Exercise directions ::
Reproduce precisely the lines between the start of the data below and the line with "[ 78 171 149", both included.

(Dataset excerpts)

■ ■ ■ ■ ■ ■ ■

Every row gives one point. To make a cloud, some directions were put in groups of two or more. Within a group, all points are equally far from the middle, so they leave a hole (a ring in 2 directions, a hollow ball in 3). The other directions are filled evenly. Then the cloud was stretched, turned, moved and blurred a little. How many holes are there, and how many directions does each take, smallest first?
In the rows, 128 means zero.

Cloud (21 x 3):
[[ 72  55 177]
 [ 65 156 155]
 [184  83 124]
 [115 160 112]
 [ 85 161 156]
 [121  78 165]
 [ 67  44 140]
 [161 171  91]
 [198 107 133]
 [ 91 135 103]
 [ 78  79  97]
 [140  90 164]
 [ 52  63 114]
 [ 58  50 123]
 [121  91  72]
 [ 95 128  95]
 [138  79  72]
 [ 68 156 179]
 [139 166 154]
 [102  55 144]
 [ 93 138 105]]
Holes: 1 (2)

Cloud:
[[184 116 155  66  81 138]
 [153 118 121 181 104  56]
 [184 133 131  92 167 149]
 [ 77  62 135 160  79  92]
 [143 123 106  47  86 162]
 [ 79  93  69  90  71 122]
 [144 102  95  53 155  86]
 [178 100  77  79  87 140]
 [ 46 124 123 100 109 147]
 [145 102 162 133 153 173]
 [ 92 123 151 152  34 120]
 [194 126 167 118 143 121]
 [187 131 155 110 160 145]
 [116  88  61  62 102 117]
 [143 188  91  88  63 147]
 [162  90 107 161  82  68]
 [138 156  67  83 180  86]
 [149 104 160  51 128  81]
 [156  93  81  68  59  84]
 [118 120 106  59  47  48]
 [ 78 171 149  63 126  69]
 [133 184 123 134 164 158]
 [106 183 176 157 130 105]
 [ 82 162 106 187  76 111]
 [111 134  77  49  75 144]
 [ 73 138 198  96 116 112]
 [133  97 156  66 149  80]
 [117 176 197 111  87  99]
 [215 130 113 111 107  96]
 [ 78  63  97 153 126  88]
 [ 79  88  90 123  61 140]
 [101 145 126  54  72  36]
 [154 129  76 120 125  27]
 [166 205 106  65 136  79]
 [207 174  92  87 133  93]
 [109 188 139  79 117  41]
 [ 83  66 113 141  62  76]
 [206 174 117 101 144 121]
 [ 81 130 194  78 121 107]
 [ 82 169 180 160  97 110]
 [151  84  81 127  75 151]
 [116  90  58 151 117  55]
 [ 88  71  76 115 135  78]
 [ 99 169  40 118  65  71]
 [141 187 100  36  85 127]
 [130 180  65  42  69  98]
 [ 96 164 125 193  77  92]
 [197 168  87 143 101 132]
 [ 92 162  43 157 115 120]
 [185  96 134 153  79 116]
 [161 184  96  83 175 121]
 [101 112  92 198 143 131]]
Holes: 2 (2, 4)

■ ■ ■ ■ ■ ■ ■

Task response ::
Every row gives one point. To make a cloud, some directions were put in groups of two or more. Within a group, all points are equally far from the middle, so they leave a hole (a ring in 2 directions, a hollow ball in 3). The other directions are filled evenly. Then the cloud was stretched, turned, moved and blurred a little. How many holes are there, and how many directions does each take, smallest first?
In the rows, 128 means zero.

Cloud (21 x 3):
[[ 72  55 177]
 [ 65 156 155]
 [184  83 124]
 [115 160 112]
 [ 85 161 156]
 [121  78 165]
 [ 67  44 140]
 [161 171  91]
 [198 107 133]
 [ 91 135 103]
 [ 78  79  97]
 [140  90 164]
 [ 52  63 114]
 [ 58  50 123]
 [121  91  72]
 [ 95 128  95]
 [138  79  72]
 [ 68 156 179]
 [139 166 154]
 [102  55 144]
 [ 93 138 105]]
Holes: 1 (2)

Cloud:
[[184 116 155  66  81 138]
 [153 118 121 181 104  56]
 [184 133 131  92 167 149]
 [ 77  62 135 160  79  92]
 [143 123 106  47  86 162]
 [ 79  93  69  90  71 122]
 [144 102  95  53 155  86]
 [178 100  77  79  87 140]
 [ 46 124 123 100 109 147]
 [145 102 162 133 153 173]
 [ 92 123 151 152  34 120]
 [194 126 167 118 143 121]
 [187 131 155 110 160 145]
 [116  88  61  62 102 117]
 [143 188  91  88  63 147]
 [162  90 107 161  82  68]
 [138 156  67  83 180  86]
 [149 104 160  51 128  81]
 [156  93  81  68  59  84]
 [118 120 106  59  47  48]
 [ 78 171 149  63 126  69]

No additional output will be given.